*PROVIDED RECORDS:*
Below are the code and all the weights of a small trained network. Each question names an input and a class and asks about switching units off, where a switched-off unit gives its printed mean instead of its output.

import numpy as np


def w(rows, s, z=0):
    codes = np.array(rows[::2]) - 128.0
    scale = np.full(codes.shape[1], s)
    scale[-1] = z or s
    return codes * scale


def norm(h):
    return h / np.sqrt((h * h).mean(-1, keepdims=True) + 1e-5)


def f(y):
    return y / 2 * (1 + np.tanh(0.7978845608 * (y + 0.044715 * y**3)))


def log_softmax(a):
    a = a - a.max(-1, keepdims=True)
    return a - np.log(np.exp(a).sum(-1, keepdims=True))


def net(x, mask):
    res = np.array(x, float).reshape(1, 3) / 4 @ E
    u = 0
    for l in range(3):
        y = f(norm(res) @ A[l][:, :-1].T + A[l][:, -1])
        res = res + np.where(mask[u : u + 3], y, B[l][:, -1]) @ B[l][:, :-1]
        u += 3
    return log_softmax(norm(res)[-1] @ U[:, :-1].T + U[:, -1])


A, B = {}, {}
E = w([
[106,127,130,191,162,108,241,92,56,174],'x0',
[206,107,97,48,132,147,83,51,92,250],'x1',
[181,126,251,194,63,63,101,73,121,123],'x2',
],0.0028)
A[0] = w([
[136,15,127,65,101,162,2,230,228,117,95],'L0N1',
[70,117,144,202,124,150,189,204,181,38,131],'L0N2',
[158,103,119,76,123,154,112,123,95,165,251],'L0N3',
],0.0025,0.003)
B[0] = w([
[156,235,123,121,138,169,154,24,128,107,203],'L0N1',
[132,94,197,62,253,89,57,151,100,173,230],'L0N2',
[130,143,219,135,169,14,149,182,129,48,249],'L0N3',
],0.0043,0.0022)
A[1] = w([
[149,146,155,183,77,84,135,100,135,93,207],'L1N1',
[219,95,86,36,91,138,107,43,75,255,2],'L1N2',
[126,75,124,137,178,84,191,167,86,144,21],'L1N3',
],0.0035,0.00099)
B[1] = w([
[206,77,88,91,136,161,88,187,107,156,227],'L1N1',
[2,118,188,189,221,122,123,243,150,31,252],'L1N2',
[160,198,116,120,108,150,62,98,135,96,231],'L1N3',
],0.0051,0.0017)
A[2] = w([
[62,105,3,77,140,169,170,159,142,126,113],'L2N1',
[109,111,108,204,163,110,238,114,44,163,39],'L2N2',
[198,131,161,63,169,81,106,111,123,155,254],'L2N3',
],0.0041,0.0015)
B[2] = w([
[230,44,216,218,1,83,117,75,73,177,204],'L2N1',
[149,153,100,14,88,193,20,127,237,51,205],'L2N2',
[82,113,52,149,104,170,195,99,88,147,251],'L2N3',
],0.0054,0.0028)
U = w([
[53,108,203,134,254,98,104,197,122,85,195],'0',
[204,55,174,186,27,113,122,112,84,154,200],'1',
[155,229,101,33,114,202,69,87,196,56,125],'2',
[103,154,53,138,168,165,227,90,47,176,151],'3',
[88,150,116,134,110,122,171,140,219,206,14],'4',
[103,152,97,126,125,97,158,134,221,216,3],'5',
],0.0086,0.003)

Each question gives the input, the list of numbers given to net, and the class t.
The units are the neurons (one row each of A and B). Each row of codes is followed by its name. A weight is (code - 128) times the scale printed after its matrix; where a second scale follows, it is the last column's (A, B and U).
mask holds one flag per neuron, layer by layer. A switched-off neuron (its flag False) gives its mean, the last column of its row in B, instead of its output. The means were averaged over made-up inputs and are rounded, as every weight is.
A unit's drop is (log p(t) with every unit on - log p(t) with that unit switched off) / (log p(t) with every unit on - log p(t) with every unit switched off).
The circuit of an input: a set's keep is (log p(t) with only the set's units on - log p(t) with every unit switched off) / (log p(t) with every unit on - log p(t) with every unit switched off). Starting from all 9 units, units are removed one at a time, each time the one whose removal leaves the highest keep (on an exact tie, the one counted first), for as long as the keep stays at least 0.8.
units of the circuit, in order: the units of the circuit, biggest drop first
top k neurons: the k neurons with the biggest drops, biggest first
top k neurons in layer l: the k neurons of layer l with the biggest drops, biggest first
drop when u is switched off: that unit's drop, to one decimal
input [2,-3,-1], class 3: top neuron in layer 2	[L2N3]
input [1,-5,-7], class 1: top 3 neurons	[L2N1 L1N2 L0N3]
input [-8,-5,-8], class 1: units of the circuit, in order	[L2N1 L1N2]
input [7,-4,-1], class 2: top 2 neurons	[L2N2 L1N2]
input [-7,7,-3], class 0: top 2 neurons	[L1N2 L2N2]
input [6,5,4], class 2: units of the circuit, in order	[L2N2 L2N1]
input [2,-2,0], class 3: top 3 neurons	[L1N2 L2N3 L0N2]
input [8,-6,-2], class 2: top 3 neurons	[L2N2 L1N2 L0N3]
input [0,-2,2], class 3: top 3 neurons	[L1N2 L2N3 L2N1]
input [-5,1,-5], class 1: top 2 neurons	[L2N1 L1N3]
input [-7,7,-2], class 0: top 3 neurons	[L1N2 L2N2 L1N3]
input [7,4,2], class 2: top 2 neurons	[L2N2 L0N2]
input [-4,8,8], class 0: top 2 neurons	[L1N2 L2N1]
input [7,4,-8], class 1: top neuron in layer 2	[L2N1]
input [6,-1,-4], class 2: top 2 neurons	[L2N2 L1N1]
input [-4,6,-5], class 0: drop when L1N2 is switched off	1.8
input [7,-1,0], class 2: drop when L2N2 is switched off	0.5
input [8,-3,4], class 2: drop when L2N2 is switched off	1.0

*BRIEF:* Each line of the listing that contains the word "biggest" must be copied.

*ANSWER TO THIS TASK:*
units of the circuit, in order: the units of the circuit, biggest drop first
top k neurons: the k neurons with the biggest drops, biggest first
top k neurons in layer l: the k neurons of layer l with the biggest drops, biggest first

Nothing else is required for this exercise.